▶ INSTRUCTIONS TO FOLLOW: Nothing in the data should be altered when it is repeated in full.

———

Every row gives one point. To make a cloud, some directions were put in groups of two or more. Within a group, all points are equally far from the middle, so they leave a hole (a ring in 2 directions, a hollow ball in 3). The other directions are filled evenly. Then the cloud was stretched, turned, moved and blurred a little. Count the holes, and give their numbers of directions, smallest first.

Cloud (14 x 2)
[[-0.114, 0.349],
[-0.137, 0.346],
[-0.054, -0.076],
[0.036, 0.011],
[-0.100, 0.202],
[-0.215, 0.008],
[-0.107, 0.308],
[0.020, -0.075],
[0.187, 0.176],
[-0.137, 0.319],
[-0.125, -0.091],
[-0.027, -0.136],
[0.201, 0.116],
[-0.050, -0.051]]
Holes: 0

Cloud (22 x 3)
[[-0.007, -0.042, -0.157],
[-0.137, -0.009, -0.119],
[0.252, 0.139, -0.118],
[-0.242, -0.246, 0.062],
[0.131, 0.242, 0.069],
[-0.014, -0.157, -0.028],
[0.110, -0.222, 0.141],
[0.067, -0.088, 0.102],
[-0.152, -0.246, 0.019],
[0.268, -0.189, 0.043],
[0.323, 0.166, 0.230],
[0.139, 0.110, 0.248],
[-0.277, -0.093, 0.286],
[0.010, 0.227, 0.156],
[0.113, -0.237, 0.375],
[-0.179, 0.007, 0.143],
[0.184, -0.270, 0.023],
[-0.161, 0.098, -0.007],
[-0.055, 0.191, 0.081],
[-0.094, 0.090, 0.113],
[-0.080, -0.172, -0.118],
[0.020, 0.134, 0.293]]
Holes: 0

Cloud (32 x 4)
[[0.209, -0.046, 0.172, 0.117],
[-0.049, -0.016, -0.149, -0.027],
[0.160, -0.231, -0.201, 0.012],
[0.209, -0.142, -0.249, -0.091],
[0.196, -0.336, -0.011, -0.073],
[0.107, -0.120, -0.293, -0.219],
[-0.080, 0.044, 0.124, -0.095],
[-0.100, -0.075, 0.326, 0.007],
[0.167, 0.047, -0.290, -0.018],
[0.237, -0.003, -0.247, 0.113],
[0.079, -0.225, 0.005, -0.033],
[0.130, 0.023, -0.432, 0.047],
[0.045, -0.130, 0.030, -0.128],
[0.098, 0.052, -0.172, 0.106],
[0.151, -0.238, 0.251, 0.185],
[-0.199, -0.123, -0.019, 0.221],
[0.188, -0.230, 0.058, 0.089],
[-0.076, -0.073, 0.009, 0.099],
[-0.041, -0.124, -0.418, -0.008],
[-0.129, 0.160, 0.139, -0.037],
[0.184, 0.089, -0.059, -0.204],
[0.131, 0.094, -0.244, 0.151],
[0.219, -0.066, -0.192, 0.198],
[0.215, -0.191, -0.162, -0.064],
[0.058, 0.212, -0.002, -0.072],
[0.001, 0.126, 0.332, 0.103],
[-0.233, 0.099, -0.100, 0.187],
[-0.059, -0.134, 0.456, -0.018],
[-0.094, -0.153, -0.251, -0.120],
[0.452, -0.001, -0.101, -0.141],
[0.309, 0.061, 0.102, -0.124],
[-0.106, 0.113, -0.122, 0.005]]
Holes: 0

Cloud (29 x 4)
[[0.075, -0.122, 0.164, 0.177],
[-0.057, -0.001, 0.331, -0.138],
[0.010, 0.013, 0.007, 0.224],
[0.093, -0.344, 0.036, 0.042],
[-0.042, 0.355, 0.078, -0.259],
[-0.271, -0.088, 0.085, -0.109],
[-0.230, -0.094, 0.229, -0.128],
[-0.025, 0.081, -0.009, 0.199],
[0.026, -0.062, 0.325, -0.042],
[-0.230, -0.146, -0.030, -0.164],
[0.074, -0.202, 0.004, 0.200],
[-0.128, -0.039, -0.190, -0.123],
[0.176, 0.289, 0.042, 0.094],
[0.043, 0.275, -0.144, -0.264],
[-0.220, 0.074, 0.222, -0.147],
[-0.232, -0.196, 0.156, -0.142],
[0.179, 0.061, 0.261, -0.003],
[0.133, 0.083, 0.292, -0.174],
[0.021, 0.170, -0.222, -0.215],
[0.039, 0.005, -0.269, -0.008],
[-0.112, -0.003, 0.318, -0.156],
[0.067, -0.149, -0.153, 0.166],
[-0.007, 0.180, 0.028, 0.166],
[-0.085, -0.232, 0.014, -0.262],
[0.252, -0.111, -0.174, 0.023],
[-0.045, 0.041, 0.327, -0.172],
[0.129, 0.112, -0.269, -0.066],
[0.118, -0.028, 0.268, 0.065],
[-0.037, -0.335, 0.183, -0.013]]
Holes: 2 (2, 2)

———

▶ SOLUTION FOR THIS TASK:
Every row gives one point. To make a cloud, some directions were put in groups of two or more. Within a group, all points are equally far from the middle, so they leave a hole (a ring in 2 directions, a hollow ball in 3). The other directions are filled evenly. Then the cloud was stretched, turned, moved and blurred a little. Count the holes, and give their numbers of directions, smallest first.

Cloud (14 x 2)
[[-0.114, 0.349],
[-0.137, 0.346],
[-0.054, -0.076],
[0.036, 0.011],
[-0.100, 0.202],
[-0.215, 0.008],
[-0.107, 0.308],
[0.020, -0.075],
[0.187, 0.176],
[-0.137, 0.319],
[-0.125, -0.091],
[-0.027, -0.136],
[0.201, 0.116],
[-0.050, -0.051]]
Holes: 0

Cloud (22 x 3)
[[-0.007, -0.042, -0.157],
[-0.137, -0.009, -0.119],
[0.252, 0.139, -0.118],
[-0.242, -0.246, 0.062],
[0.131, 0.242, 0.069],
[-0.014, -0.157, -0.028],
[0.110, -0.222, 0.141],
[0.067, -0.088, 0.102],
[-0.152, -0.246, 0.019],
[0.268, -0.189, 0.043],
[0.323, 0.166, 0.230],
[0.139, 0.110, 0.248],
[-0.277, -0.093, 0.286],
[0.010, 0.227, 0.156],
[0.113, -0.237, 0.375],
[-0.179, 0.007, 0.143],
[0.184, -0.270, 0.023],
[-0.161, 0.098, -0.007],
[-0.055, 0.191, 0.081],
[-0.094, 0.090, 0.113],
[-0.080, -0.172, -0.118],
[0.020, 0.134, 0.293]]
Holes: 0

Cloud (32 x 4)
[[0.209, -0.046, 0.172, 0.117],
[-0.049, -0.016, -0.149, -0.027],
[0.160, -0.231, -0.201, 0.012],
[0.209, -0.142, -0.249, -0.091],
[0.196, -0.336, -0.011, -0.073],
[0.107, -0.120, -0.293, -0.219],
[-0.080, 0.044, 0.124, -0.095],
[-0.100, -0.075, 0.326, 0.007],
[0.167, 0.047, -0.290, -0.018],
[0.237, -0.003, -0.247, 0.113],
[0.079, -0.225, 0.005, -0.033],
[0.130, 0.023, -0.432, 0.047],
[0.045, -0.130, 0.030, -0.128],
[0.098, 0.052, -0.172, 0.106],
[0.151, -0.238, 0.251, 0.185],
[-0.199, -0.123, -0.019, 0.221],
[0.188, -0.230, 0.058, 0.089],
[-0.076, -0.073, 0.009, 0.099],
[-0.041, -0.124, -0.418, -0.008],
[-0.129, 0.160, 0.139, -0.037],
[0.184, 0.089, -0.059, -0.204],
[0.131, 0.094, -0.244, 0.151],
[0.219, -0.066, -0.192, 0.198],
[0.215, -0.191, -0.162, -0.064],
[0.058, 0.212, -0.002, -0.072],
[0.001, 0.126, 0.332, 0.103],
[-0.233, 0.099, -0.100, 0.187],
[-0.059, -0.134, 0.456, -0.018],
[-0.094, -0.153, -0.251, -0.120],
[0.452, -0.001, -0.101, -0.141],
[0.309, 0.061, 0.102, -0.124],
[-0.106, 0.113, -0.122, 0.005]]
Holes: 0

Cloud (29 x 4)
[[0.075, -0.122, 0.164, 0.177],
[-0.057, -0.001, 0.331, -0.138],
[0.010, 0.013, 0.007, 0.224],
[0.093, -0.344, 0.036, 0.042],
[-0.042, 0.355, 0.078, -0.259],
[-0.271, -0.088, 0.085, -0.109],
[-0.230, -0.094, 0.229, -0.128],
[-0.025, 0.081, -0.009, 0.199],
[0.026, -0.062, 0.325, -0.042],
[-0.230, -0.146, -0.030, -0.164],
[0.074, -0.202, 0.004, 0.200],
[-0.128, -0.039, -0.190, -0.123],
[0.176, 0.289, 0.042, 0.094],
[0.043, 0.275, -0.144, -0.264],
[-0.220, 0.074, 0.222, -0.147],
[-0.232, -0.196, 0.156, -0.142],
[0.179, 0.061, 0.261, -0.003],
[0.133, 0.083, 0.292, -0.174],
[0.021, 0.170, -0.222, -0.215],
[0.039, 0.005, -0.269, -0.008],
[-0.112, -0.003, 0.318, -0.156],
[0.067, -0.149, -0.153, 0.166],
[-0.007, 0.180, 0.028, 0.166],
[-0.085, -0.232, 0.014, -0.262],
[0.252, -0.111, -0.174, 0.023],
[-0.045, 0.041, 0.327, -0.172],
[0.129, 0.112, -0.269, -0.066],
[0.118, -0.028, 0.268, 0.065],
[-0.037, -0.335, 0.183, -0.013]]
Holes: 2 (2, 2)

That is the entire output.